Look-ups in named tables: a row name and a column name give one cell, copied from the table.

Lanut:
,Taf,Nubeta,Memiv,Tifani,Givib,Lusun,Pem
Vuk,6.476,5.033,5.792,6.245,5.746,6.810,6.329
Sop,4.212,5.750,5.980,5.007,5.198,6.771,5.263
Gopo,5.044,4.430,5.694,6.824,4.631,8.627,7.207
Kita,7.542,6.139,5.924,6.924,5.531,7.029,7.749
Peme,8.151,3.484,6.906,8.996,5.932,7.396,9.277
Famu,4.517,8.180,4.209,7.377,3.595,8.696,7.513
Motose,6.717,8.754,3.688,6.529,5.964,7.446,7.198
Degi,4.427,3.288,7.164,6.613,6.157,6.728,6.450
Nam,1.214,5.573,4.664,5.150,2.510,8.390,3.582

What is the Givib of Famu in Lanut?
3.595
What is the Givib of Degi in Lanut?
6.157
What is the Pem of Peme in Lanut?
9.277
What is the Taf of Gopo in Lanut?
5.044
What is the Taf of Famu in Lanut?
4.517
What is the Taf of Vuk in Lanut?
6.476
What is the Taf of Motose in Lanut?
6.717
What is the Givib of Gopo in Lanut?
4.631
What is the Givib of Sop in Lanut?
5.198
What is the Lusun of Vuk in Lanut?
6.810
What is the Memiv of Gopo in Lanut?
5.694
What is the Memiv of Peme in Lanut?
6.906
What is the Pem of Famu in Lanut?
7.513
What is the Tifani of Motose in Lanut?
6.529
What is the Tifani of Famu in Lanut?
7.377
Row with the largest Givib: Degi

Table Rirut
,Zovadu,Mut,Nek,Vug,Selifek
Nuvo,0.844,0.934,0.320,0.018,0.570
Noden,0.567,0.034,0.481,0.851,0.493
Karuvab,0.706,0.160,0.679,0.477,0.771

Mut of Karuvab = 0.160
Nek of Noden = 0.481
Selifek of Karuvab = 0.771
Selifek of Noden = 0.493
Nek of Nuvo = 0.320
Selifek of Nuvo = 0.570
Zovadu of Karuvab = 0.706
Zovadu of Nuvo = 0.844
Vug of Karuvab = 0.477
Vug of Nuvo = 0.018
Zovadu of Noden = 0.567
Vug of Noden = 0.851

Gogani =
columns: Val, Kes
Paledab: [2.352, 89.068]
Muzo: [47.746, 83.143]
Nidok: [34.547, 47.146]

What is the Val of Muzo in Gogani? 47.746
What is the Kes of Paledab in Gogani? 89.068
What is the Val of Nidok in Gogani? 34.547
What is the Kes of Nidok in Gogani? 47.146
What is the Kes of Muzo in Gogani? 83.143
What is the Val of Paledab in Gogani? 2.352

Ren.tsv
	Baguni	Giniz	Dovovun	Vel	Pira	Duvel	Muve
Leta	1.7	4.9	1.0	2.1	1.4	5.3	8.4
Garefa	2.2	4.3	1.9	2.3	2.9	4.5	6.8
Lebu	3.5	3.7	3.4	3.5	3.9	3.6	3.4
Zadi	1.8	4.1	2.4	2.7	2.6	3.6	5.3
Vuviti	6.0	1.9	4.5	4.9	3.5	2.7	1.6
Dep	2.5	3.6	2.6	2.9	3.0	4.1	5.8
Tor	2.2	3.8	3.1	3.0	4.0	3.5	3.9

Garefa, Giniz => 4.3
Tor, Muve => 3.9
Leta, Duvel => 5.3
Tor, Baguni => 2.2
Lebu, Duvel => 3.6
Lebu, Vel => 3.5
Zadi, Baguni => 1.8
Garefa, Baguni => 2.2
Vuviti, Giniz => 1.9
Leta, Giniz => 4.9
Zadi, Dovovun => 2.4
Garefa, Dovovun => 1.9
Dep, Giniz => 3.6
Zadi, Giniz => 4.1
Dep, Duvel => 4.1
Row with the largest Dovovun: Vuviti

Gurif:
columns: Dufir, Degi, Fezo, Zedetop, Suf
Raru: [50668, 59302, 86735, 85723, 85210]
Gifopet: [43393, 94589, 63630, 67586, 68120]
Lev: [21941, 86529, 86954, 93641, 90153]

What is the Degi of Gifopet in Gurif?
94589
What is the Dufir of Gifopet in Gurif?
43393
What is the Zedetop of Gifopet in Gurif?
67586
What is the Dufir of Raru in Gurif?
50668
What is the Degi of Raru in Gurif?
59302
What is the Zedetop of Raru in Gurif?
85723
What is the Suf of Lev in Gurif?
90153
What is the Fezo of Gifopet in Gurif?
63630
What is the Dufir of Lev in Gurif?
21941
What is the Fezo of Raru in Gurif?
86735
What is the Zedetop of Lev in Gurif?
93641
What is the Suf of Gifopet in Gurif?
68120
What is the Suf of Raru in Gurif?
85210
What is the Fezo of Lev in Gurif?
86954
What is the Degi of Lev in Gurif?
86529

Kubib:
,Romuti,Muv,Lisi,Bazuga,Biru,Riv,Dez,Muf
Tevip,124,122,217,96,170,166,204,24
Merobu,137,142,186,102,157,112,175,61
Ruzub,103,135,106,89,103,113,111,125
Ketodi,126,143,204,95,156,155,182,48
Seb,52,63,153,75,84,191,115,123
Tebe,127,126,190,105,174,146,187,46
Ralo,47,91,96,73,57,135,60,180

Bazuga of Tebe = 105
Dez of Ketodi = 182
Romuti of Merobu = 137
Bazuga of Ketodi = 95
Bazuga of Ruzub = 89
Dez of Seb = 115
Dez of Merobu = 175

Valatub.tsv
	Migimag	Gis	Gasi	Novimi
Visepi	131	155	140	102
Zepe	62	57	18	84
Kagilip	128	178	169	126
Refeda	78	182	153	63
Nafupus	42	160	58	50
Ret	159	122	164	136
Nem	160	32	46	193
Kif	41	116	71	61

Zepe, Gasi: 18
Nafupus, Migimag: 42
Kagilip, Migimag: 128
Ret, Gasi: 164
Kif, Gasi: 71
Refeda, Migimag: 78
Zepe, Migimag: 62
Refeda, Gis: 182
Kagilip, Gis: 178
Nafupus, Gasi: 58
Ret, Migimag: 159
Zepe, Novimi: 84
Visepi, Migimag: 131
Kif, Migimag: 41
Kif, Gis: 116

Table Tudunis
cols = Pifop, Vefis, Vulu, Femizu, Gam, Vad, Beb, Desulol, Dif, Dufo
Gon: [3.3, 7.1, -5.9, 0.3, 4.3, 2.0, 3.1, 4.8, 2.9, -3.8]
Mek: [-1.9, -7.9, 2.4, 4.1, 0.0, -1.2, 3.8, 3.9, -2.1, -7.7]
Pupip: [7.8, -2.3, -6.5, -4.7, -1.9, -3.5, 0.4, -3.2, 2.7, -2.5]
Zibimi: [0.9, 4.3, -2.2, -2.5, -3.7, 4.0, -3.6, 3.6, -4.2, 2.8]

Femizu of Mek: 4.1
Gam of Zibimi: -3.7
Beb of Mek: 3.8
Vulu of Pupip: -6.5
Dif of Zibimi: -4.2
Femizu of Zibimi: -2.5
Vefis of Pupip: -2.3
Desulol of Zibimi: 3.6
Dif of Mek: -2.1
Vefis of Mek: -7.9
Beb of Zibimi: -3.6
Dufo of Zibimi: 2.8
Beb of Pupip: 0.4
Vefis of Zibimi: 4.3
Pifop of Mek: -1.9

Table Puna
columns: Feziz, Kebel, Lasivub, Bakelet, Sumamop, Sipeb, Tovomaz, Bil, Gogupag
Daporo: [0.826, 0.378, 0.492, 0.437, 0.934, 0.844, 0.465, 0.472, 0.870]
Zurake: [0.803, 0.946, 0.452, 0.777, 0.412, 0.856, 0.751, 0.485, 0.914]
Gelup: [0.756, 0.758, 0.354, 0.912, 0.541, 0.809, 0.305, 0.877, 0.648]
Piteg: [0.294, 0.494, 0.930, 0.532, 0.341, 0.410, 0.568, 0.580, 0.735]
Loti: [0.843, 0.641, 0.803, 0.615, 0.816, 0.981, 0.920, 0.786, 0.673]
Gabuf: [0.413, 0.382, 0.865, 0.632, 0.473, 0.626, 0.329, 0.592, 0.362]
Vadasid: [0.751, 0.541, 0.772, 0.934, 0.436, 0.786, 0.792, 0.297, 0.408]
Tem: [0.356, 0.257, 0.724, 0.517, 0.607, 0.199, 0.491, 0.665, 0.913]
Tek: [0.870, 0.273, 0.677, 0.763, 0.333, 0.818, 0.433, 0.413, 0.480]
Sunel: [0.177, 0.756, 0.905, 0.870, 0.767, 0.410, 0.729, 0.682, 0.528]
Gepimuz: [0.711, 0.411, 0.546, 0.925, 0.401, 0.368, 0.688, 0.468, 0.755]

Gogupag of Gelup: 0.648
Gogupag of Daporo: 0.870
Gogupag of Gabuf: 0.362
Kebel of Sunel: 0.756
Lasivub of Piteg: 0.930
Kebel of Vadasid: 0.541
Bakelet of Sunel: 0.870
Feziz of Gabuf: 0.413
Gogupag of Zurake: 0.914
Bil of Zurake: 0.485
Kebel of Zurake: 0.946
Sipeb of Zurake: 0.856
Gogupag of Gepimuz: 0.755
------------------------------------------------------------
_PROBLEM TO SOLVE_
Set down the lines of the records exactly, from the first one through the line containing "Sop,4.212,5.750,5.980,5.007,5.198,6.771,5.263", and add nothing else.

_WRITTEN ANSWER_
Look-ups in named tables: a row name and a column name give one cell, copied from the table.

Lanut:
,Taf,Nubeta,Memiv,Tifani,Givib,Lusun,Pem
Vuk,6.476,5.033,5.792,6.245,5.746,6.810,6.329
Sop,4.212,5.750,5.980,5.007,5.198,6.771,5.263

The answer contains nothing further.